━━━ EXERCISE DATA
In the rows, zero is written as 128.
A single turn carries every row of the set below to another of its rows. Some are shown first; where does it send the rows asked next?
z_538: [104 118 120 150  98 109 139 111 124 158 146 141 162 123]
z_840: [102  95 143 155 129  88 132 139 115 120 121 144 128 123]
z_264: [106 145 144 167 118 105 146 147 155  97 130 116 108 125]
z_218: [110 167 141 152 113  94 134  90 138 133 137 126 131 123]
z_83: [119 143 113 159 135  83 150 142 145 104 132 138 137 100]
z_760: [113 124 118 126 109 104 128 108 136 168 133 129 132 129]
z_822: [131 127 152 147 143 116 160 146 129 131 121 133 119 132]
z_785: [107 136 173 140 111  87 153 154 150 112 111 127 134 124]
z_535: [124 136 112 161  77 104 127 104 136 132 145 113 134 123]
z_214: [100 178 130 146 103 107 145 160 135 132 130 127 144 117]
z_99: [117 124 130 158 124 106 129 110 122 145  95 137 119 129]
z_702: [125 135 103 143 112 114 162 120 106 131 124 132 121 119]
z_750: [118 166 144 153 108  61 142 147 136 123 127 134 125 119]
z_344: [ 98 118 165 139  85 111 117 118 133 146 137 118 129 129]
z_370: [116 155 128 174 138 105 142 124 150 141 115 142 135 104]
z_732: [107 156 119 180 111  82 149 116 130 135 124 117 157 118]
z_27: [102 123 119 125 109 102 153 144 136 138 137 121 177 111]
z_481: [126 121 120 169 129  96 148 132 121 134  96 136 120 122]
z_735: [107 113 128 145 109 118 131  87 140 121 123 128 123 127]
z_62: [104  84 130 145 109 110 150 116 135 126 133 114 122 127]
z_912: [100 134 142 159  89 105 140 155 128 111 135 148 168 109]
z_905: [129 127 128 163 132  97 141 147 124 110 140 161 125 122]
z_376: [109  93 141 120 112 125 139 148 136 126 135 127 148 119]
z_319: [120 135 148 138 104  95 124 111 126 115 104 156 122 130]
z_857: [ 99 133 115 157 113 116 117 143 118 140 136 144 164 108]
z_626: [143 135 115 176  98 101 162 133 130 117 144 132 134 123]
z_562: [116 180 140 152 109  88 136 159 138 128 125 128 138 120]
z_916: [124 134  96 156 122 113 151 149 130 120 120 109 128 105]
z_361: [113 127 131 101 107  87 131 120 156 127 120 119 137 120]
z_754: [131 137 138 139 122 109 148 117 146 135 122 107  96 124]
z_309: [ 94 117 146 133  97 101 127 142 123 117 166 111 145 121]
z_943: [117 132 124 172  93 102 164 144 151 126 131 132 172 123]
z_636: [118 136 104 163  85  96 132 121 130 127 155 125 157 110]
z_560: [138 141 135 145  69  92 140 117 153 138 126 129 136 136]
z_676: [114 115 133 106 109 131 135 129 138 137 131 117 140 121]
z_333: [ 83 132 156 156 120  90 117 151 157 141 141 132 138 128]
z_651: [116 144 155 128 121  96 145 123 132 150 117 112 104 132]
z_776: [ 91 107 124 132 112  78 139 163 127 122 130 117 143 114]
z_980: [114  90 135 173 109 116 130 150 145 131 134 120 133 124]
z_458: [110 145 162 154 116  98 140 156 153  99 118 115 121 126]
z_718: [ 97 146 160 152 114  86 115 149 164 126 144 128 151 124]
z_437: [ 86 134 139 166  75 105 127 131 140 118 139 112 149 101]
z_666: [117 106 143 153 111  83 148 175 146 137 132 126 129 120]
z_24: [ 99 139 168 130  85 116 138 113 138 130 139 110 136 130]
z_962: [110 153 159 140 104  85 136 139 160 113 155 139 155 117]
z_597: [117 122 148 127 116 116 137 167 134 137 138 120 106 110]
z_883: [104 168 128 141 106 111 133  98 128 138 123 128 147 111]
z_951: [120 134 122 135  79 125 147 114 117 138 117 120 122 129]

z_437 turns into z_370
z_214 turns into z_264
z_857 turns into z_916
Where do these go?
z_735 turns into z_760
z_538 turns into z_702
z_344 turns into z_883
z_962 turns into z_750
z_776 turns into z_943
z_822 turns into z_309
z_481 turns into z_376
z_99 turns into z_676
z_83 turns into z_666
z_560 turns into z_319
z_562 turns into z_458
z_840 turns into z_27
z_218 turns into z_651

A single turn carries every row of the set below to another of its rows. Some are shown first; where does it send the rows asked next?
z_240: [150  88 112  85 152 151 101 167 132 123 149 156 134 127 135 126 127]
z_312: [111 129 165 110 118 156 127 125 130 117 139 167 127  99 114 127 131]
z_799: [175  99 138 127 157 137 115 128 156 116 118 154 101 111 108 127 131]
z_678: [117 123 164  90 129 167 123 144 138 112 129 145 136 103 109 128 122]
z_774: [136  77 176 125 150 136 133 133 128 111 157 140 155  94 102 130 133]
z_398: [131  93 138 132 140 132 125 118 118 115 176 190 128  99 133 135 151]
z_406: [153  91 122 136 143 141 124 113 125 130 161 192 123 106 144 125 145]
z_161: [167  81 109  94 165 161 116 154 139 122 146 154 141 112 140 127 131]
z_435: [114 128 142  90 127 172 112 135 138 112 131 166 114 110 119 130 130]
z_500: [126 143 147  94 128 147 126 151 136 111 139 164 128 100 126 130 129]
z_697: [157  82 163 122 160 140 149 133 115 118 154 142 160 104 110 121 122]
z_490: [145  89 112  87 163 152 113 160 131 107 166 163 139 108 139 138 141]
z_546: [161  78 163 133 151 134 141 132 130 128 150 145 160  93 119 122 128]
z_917: [109 122 148  90 125 168 126 140 124 119 151 166 144 101 131 128 129]
z_29: [138  99 127 128 130 125 113 130 116 131 167 192 122 118 140 125 140]
z_913: [122  63 156 116 134 169 100 114 127 131 137 152 123 129 101 119 127]
z_507: [138  66 143 117 155 183 117 100 121 119 138 159 117 127 102 121 129]
z_442: [125  65 150 110 152 176 101 113 140 108 137 150 112 117  95 132 137]
z_436: [160  84 109  88 171 167 123 148 121 114 153 158 138 122 134 126 127]
z_184: [141  82 169 125 136 124 130 144 119 131 157 146 161 106 114 120 123]
z_73: [158 107 133 111 162 132 108 145 154  96 130 155  97 111 104 138 138]
z_888: [153 101 128 135 149 137 135 111 111 119 164 192 118 114 133 125 140]
z_76: [140  56 145 120 149 182 111 104 136 129 135 153 127 116 110 121 132]
z_940: [158 103 145 118 145 127 101 144 149 116 119 149  99 125  99 125 125]
z_282: [175 108 139 121 166 134 126 133 141 105 123 152 103 119 100 126 125]

z_76 turns into z_406
z_240 turns into z_913
Where do these go?
z_490 turns into z_442
z_678 turns into z_917
z_436 turns into z_507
━━━━━━
ASSIGNED TASK: From the material above, set down exactly the lines between the line holding "z_435: [114 128" and the line holding "139 138 141]", inclusive. Include nothing else.

SOLUTION FOR THIS PROBLEM:
z_435: [114 128 142  90 127 172 112 135 138 112 131 166 114 110 119 130 130]
z_500: [126 143 147  94 128 147 126 151 136 111 139 164 128 100 126 130 129]
z_697: [157  82 163 122 160 140 149 133 115 118 154 142 160 104 110 121 122]
z_490: [145  89 112  87 163 152 113 160 131 107 166 163 139 108 139 138 141]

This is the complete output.